Once you find the line with "[ 55 101 140" in the data that follows, repeat it and every line after it exactly, through the line with "[169 144 160".

** DATA TO USE **
======

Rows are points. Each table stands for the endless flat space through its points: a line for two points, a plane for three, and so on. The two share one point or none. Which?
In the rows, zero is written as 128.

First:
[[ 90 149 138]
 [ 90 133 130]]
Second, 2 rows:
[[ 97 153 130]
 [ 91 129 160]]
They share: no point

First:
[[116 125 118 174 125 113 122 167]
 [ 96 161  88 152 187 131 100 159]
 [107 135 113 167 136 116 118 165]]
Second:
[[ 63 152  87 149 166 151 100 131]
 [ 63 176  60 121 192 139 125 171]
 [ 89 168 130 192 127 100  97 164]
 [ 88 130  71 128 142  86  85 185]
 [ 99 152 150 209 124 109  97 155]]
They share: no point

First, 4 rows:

======

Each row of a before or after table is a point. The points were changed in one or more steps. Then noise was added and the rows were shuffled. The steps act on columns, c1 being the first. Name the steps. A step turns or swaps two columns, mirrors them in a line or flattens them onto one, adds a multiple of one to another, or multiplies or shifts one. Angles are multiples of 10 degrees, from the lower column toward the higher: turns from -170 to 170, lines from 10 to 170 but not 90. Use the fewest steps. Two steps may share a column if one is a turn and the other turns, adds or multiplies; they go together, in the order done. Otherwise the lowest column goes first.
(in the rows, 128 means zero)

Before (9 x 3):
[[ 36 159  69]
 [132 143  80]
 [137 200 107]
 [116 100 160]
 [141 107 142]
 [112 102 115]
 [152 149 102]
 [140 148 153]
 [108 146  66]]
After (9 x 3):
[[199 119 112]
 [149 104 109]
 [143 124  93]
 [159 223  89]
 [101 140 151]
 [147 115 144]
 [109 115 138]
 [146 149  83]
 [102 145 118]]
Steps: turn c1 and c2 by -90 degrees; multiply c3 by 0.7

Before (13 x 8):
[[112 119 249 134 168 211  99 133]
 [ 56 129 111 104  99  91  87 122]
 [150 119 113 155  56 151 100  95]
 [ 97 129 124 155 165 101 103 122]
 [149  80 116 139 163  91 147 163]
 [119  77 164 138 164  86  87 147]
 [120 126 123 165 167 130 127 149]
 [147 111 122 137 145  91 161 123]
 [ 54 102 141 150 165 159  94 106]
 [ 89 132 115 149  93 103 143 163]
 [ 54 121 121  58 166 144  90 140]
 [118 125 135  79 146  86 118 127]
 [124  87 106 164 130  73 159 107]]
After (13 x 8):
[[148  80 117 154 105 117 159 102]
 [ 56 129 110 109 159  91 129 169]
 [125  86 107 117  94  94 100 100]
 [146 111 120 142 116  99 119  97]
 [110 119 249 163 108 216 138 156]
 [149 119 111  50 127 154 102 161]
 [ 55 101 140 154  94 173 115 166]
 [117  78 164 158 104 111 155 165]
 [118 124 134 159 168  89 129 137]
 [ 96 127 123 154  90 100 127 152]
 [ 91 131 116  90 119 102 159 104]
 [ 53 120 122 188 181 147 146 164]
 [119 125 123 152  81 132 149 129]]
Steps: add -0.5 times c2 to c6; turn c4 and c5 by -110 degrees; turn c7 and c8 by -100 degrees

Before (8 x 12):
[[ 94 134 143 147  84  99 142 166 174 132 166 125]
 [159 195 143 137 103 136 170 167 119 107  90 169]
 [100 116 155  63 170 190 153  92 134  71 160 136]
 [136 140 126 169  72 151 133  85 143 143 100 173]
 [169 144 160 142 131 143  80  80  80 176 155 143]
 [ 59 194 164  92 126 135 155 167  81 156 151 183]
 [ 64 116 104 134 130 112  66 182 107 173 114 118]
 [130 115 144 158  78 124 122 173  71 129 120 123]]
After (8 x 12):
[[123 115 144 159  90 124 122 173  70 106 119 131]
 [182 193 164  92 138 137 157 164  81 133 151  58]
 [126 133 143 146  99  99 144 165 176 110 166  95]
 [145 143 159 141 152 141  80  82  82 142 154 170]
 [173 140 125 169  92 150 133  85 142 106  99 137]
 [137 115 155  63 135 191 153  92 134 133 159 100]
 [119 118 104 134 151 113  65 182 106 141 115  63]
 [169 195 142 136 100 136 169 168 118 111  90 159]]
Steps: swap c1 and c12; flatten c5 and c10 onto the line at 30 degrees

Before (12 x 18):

======

** RESPONSE TO THE EXERCISE **
 [ 55 101 140 154  94 173 115 166]
 [117  78 164 158 104 111 155 165]
 [118 124 134 159 168  89 129 137]
 [ 96 127 123 154  90 100 127 152]
 [ 91 131 116  90 119 102 159 104]
 [ 53 120 122 188 181 147 146 164]
 [119 125 123 152  81 132 149 129]]
Steps: add -0.5 times c2 to c6; turn c4 and c5 by -110 degrees; turn c7 and c8 by -100 degrees

Before (8 x 12):
[[ 94 134 143 147  84  99 142 166 174 132 166 125]
 [159 195 143 137 103 136 170 167 119 107  90 169]
 [100 116 155  63 170 190 153  92 134  71 160 136]
 [136 140 126 169  72 151 133  85 143 143 100 173]
 [169 144 160 142 131 143  80  80  80 176 155 143]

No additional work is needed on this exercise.